(Dataset entries)
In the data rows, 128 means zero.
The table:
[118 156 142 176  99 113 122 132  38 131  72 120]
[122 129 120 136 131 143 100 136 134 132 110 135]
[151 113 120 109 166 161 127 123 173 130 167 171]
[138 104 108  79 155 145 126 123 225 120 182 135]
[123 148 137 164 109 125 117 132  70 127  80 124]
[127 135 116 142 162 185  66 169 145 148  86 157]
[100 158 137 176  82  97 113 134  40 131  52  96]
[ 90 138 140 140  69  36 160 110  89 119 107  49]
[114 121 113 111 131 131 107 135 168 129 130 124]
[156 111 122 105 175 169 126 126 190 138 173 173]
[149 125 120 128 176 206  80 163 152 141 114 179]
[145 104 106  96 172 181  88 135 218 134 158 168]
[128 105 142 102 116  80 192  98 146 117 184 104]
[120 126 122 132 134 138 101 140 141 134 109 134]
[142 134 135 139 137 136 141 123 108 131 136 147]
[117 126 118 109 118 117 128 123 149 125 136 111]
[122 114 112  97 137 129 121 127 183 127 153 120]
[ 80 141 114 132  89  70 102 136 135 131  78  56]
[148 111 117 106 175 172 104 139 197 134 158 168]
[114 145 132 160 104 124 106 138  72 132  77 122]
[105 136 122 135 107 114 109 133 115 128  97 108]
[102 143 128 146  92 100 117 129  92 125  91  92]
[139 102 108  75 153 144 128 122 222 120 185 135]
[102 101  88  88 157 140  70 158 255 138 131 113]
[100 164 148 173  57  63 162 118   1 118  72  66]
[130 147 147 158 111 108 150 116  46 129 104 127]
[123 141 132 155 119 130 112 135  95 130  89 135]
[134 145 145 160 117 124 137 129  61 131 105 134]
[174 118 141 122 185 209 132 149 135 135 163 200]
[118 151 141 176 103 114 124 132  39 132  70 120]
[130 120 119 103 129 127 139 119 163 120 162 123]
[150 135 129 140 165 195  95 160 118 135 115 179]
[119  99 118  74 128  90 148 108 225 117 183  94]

**Exercise brief:**
Please set down again, word for word, only the lines from the start of the entries through the line with "[105 136 122", both ends included.

**Result of this exercise:**
In the data rows, 128 means zero.
The table:
[118 156 142 176  99 113 122 132  38 131  72 120]
[122 129 120 136 131 143 100 136 134 132 110 135]
[151 113 120 109 166 161 127 123 173 130 167 171]
[138 104 108  79 155 145 126 123 225 120 182 135]
[123 148 137 164 109 125 117 132  70 127  80 124]
[127 135 116 142 162 185  66 169 145 148  86 157]
[100 158 137 176  82  97 113 134  40 131  52  96]
[ 90 138 140 140  69  36 160 110  89 119 107  49]
[114 121 113 111 131 131 107 135 168 129 130 124]
[156 111 122 105 175 169 126 126 190 138 173 173]
[149 125 120 128 176 206  80 163 152 141 114 179]
[145 104 106  96 172 181  88 135 218 134 158 168]
[128 105 142 102 116  80 192  98 146 117 184 104]
[120 126 122 132 134 138 101 140 141 134 109 134]
[142 134 135 139 137 136 141 123 108 131 136 147]
[117 126 118 109 118 117 128 123 149 125 136 111]
[122 114 112  97 137 129 121 127 183 127 153 120]
[ 80 141 114 132  89  70 102 136 135 131  78  56]
[148 111 117 106 175 172 104 139 197 134 158 168]
[114 145 132 160 104 124 106 138  72 132  77 122]
[105 136 122 135 107 114 109 133 115 128  97 108]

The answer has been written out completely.